### Work instructions
With nothing added or dropped, output every record below exactly.

### Stored dataset items
Points on a hilly landscape, in no order, each with its height.
A ball rolls from a point to the lowest of its 2 nearest points, and stops where none of them is lower. Distance is the straight distance between rows; heights are no part of it.
z_754 (h 23.9): [ 97 133 137 155  57 117 133 116 104 134 115 154 173  86 119 124 122 127
 101 175]
z_170 (h 45.9): [121 103 152  98 100 153 116 163 136 172  83 160 151 183 135 117 150 146
 113 150]
z_958 (h 63.4): [116 149 117 110 149 127 108 148 147 102  91 173 110 159 141 116 134 139
 115  92]
z_108 (h 38.1): [107 178  92 123 130 125  96 189  61 139 132  81 134  81 126  92 113 100
 122  56]
z_42 (h 40.1): [156 105 166 147 180 162 141 140 146 174 117 137 138 135 181 176  71 119
 140 177]
z_21 (h 17.4): [152 110 162 106 132 172 145 119 147 142 192 119  97 116 161 191 101 106
 142 201]
z_51 (h 48.3): [119  96 145  95 104 146  92 139 142 125 106  90 114 151 147 130 133 138
  81 104]
z_853 (h 70.0): [ 81 144 109  82 109 151  98 102 134  91 160  78 120  89 162 131 120 122
 118 125]
z_502 (h 38.5): [109 194 156 167 138  78  95 154 126 123  95 141 124 103  85  53 139 152
 109 103]
z_262 (h 36.6): [121 160 148 154 102 109 154 169 117 133 126 152 159 100  95  96 177 116
 136  74]
z_951 (h 63.5): [155 105  96 128  98 183 123 146 166 146 170  84 109 148 124 156 102 102
 122 124]
z_93 (h 68.9): [ 79 128 143  93 146 159 120  59 132 109 145 128 164 121 149 146 115 153
  96 196]
z_579 (h 54.4): [147 140 124 133 135 129 184 127 142 150 119 147 120 113  86 134 122 163
  90 116]
z_380 (h 32.1): [160  86 126 105  48 175 114 114 106 121 116 110 146 108 139 126 127 123
  99 160]
z_27 (h 31.9): [122 141  86  98 117 129 108 174 122 120  94  98 101 136 149 102 136 116
  99  49]
z_355 (h 60.4): [147 126 111 119 169  91 124 127 137 107  98 156  93 179 170 146 108 134
 140 114]
z_533 (h 61.4): [165  97 130 144 103 203 124 123 151 160 170 116 123 147 119 149  86 140
 143 155]
z_787 (h 56.0): [128 106 134  63  76 147 125 140  78 137  93 120 125 144  81 101 170 107
 117 111]
z_638 (h 49.5): [ 81 186 139 151 166  75 154 110 150 111 151 145 108 117 138 131 111 125
 104 137]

### Answer to the problem
Points on a hilly landscape, in no order, each with its height.
A ball rolls from a point to the lowest of its 2 nearest points, and stops where none of them is lower. Distance is the straight distance between rows; heights are no part of it.
z_754 (h 23.9): [ 97 133 137 155  57 117 133 116 104 134 115 154 173  86 119 124 122 127
 101 175]
z_170 (h 45.9): [121 103 152  98 100 153 116 163 136 172  83 160 151 183 135 117 150 146
 113 150]
z_958 (h 63.4): [116 149 117 110 149 127 108 148 147 102  91 173 110 159 141 116 134 139
 115  92]
z_108 (h 38.1): [107 178  92 123 130 125  96 189  61 139 132  81 134  81 126  92 113 100
 122  56]
z_42 (h 40.1): [156 105 166 147 180 162 141 140 146 174 117 137 138 135 181 176  71 119
 140 177]
z_21 (h 17.4): [152 110 162 106 132 172 145 119 147 142 192 119  97 116 161 191 101 106
 142 201]
z_51 (h 48.3): [119  96 145  95 104 146  92 139 142 125 106  90 114 151 147 130 133 138
  81 104]
z_853 (h 70.0): [ 81 144 109  82 109 151  98 102 134  91 160  78 120  89 162 131 120 122
 118 125]
z_502 (h 38.5): [109 194 156 167 138  78  95 154 126 123  95 141 124 103  85  53 139 152
 109 103]
z_262 (h 36.6): [121 160 148 154 102 109 154 169 117 133 126 152 159 100  95  96 177 116
 136  74]
z_951 (h 63.5): [155 105  96 128  98 183 123 146 166 146 170  84 109 148 124 156 102 102
 122 124]
z_93 (h 68.9): [ 79 128 143  93 146 159 120  59 132 109 145 128 164 121 149 146 115 153
  96 196]
z_579 (h 54.4): [147 140 124 133 135 129 184 127 142 150 119 147 120 113  86 134 122 163
  90 116]
z_380 (h 32.1): [160  86 126 105  48 175 114 114 106 121 116 110 146 108 139 126 127 123
  99 160]
z_27 (h 31.9): [122 141  86  98 117 129 108 174 122 120  94  98 101 136 149 102 136 116
  99  49]
z_355 (h 60.4): [147 126 111 119 169  91 124 127 137 107  98 156  93 179 170 146 108 134
 140 114]
z_533 (h 61.4): [165  97 130 144 103 203 124 123 151 160 170 116 123 147 119 149  86 140
 143 155]
z_787 (h 56.0): [128 106 134  63  76 147 125 140  78 137  93 120 125 144  81 101 170 107
 117 111]
z_638 (h 49.5): [ 81 186 139 151 166  75 154 110 150 111 151 145 108 117 138 131 111 125
 104 137]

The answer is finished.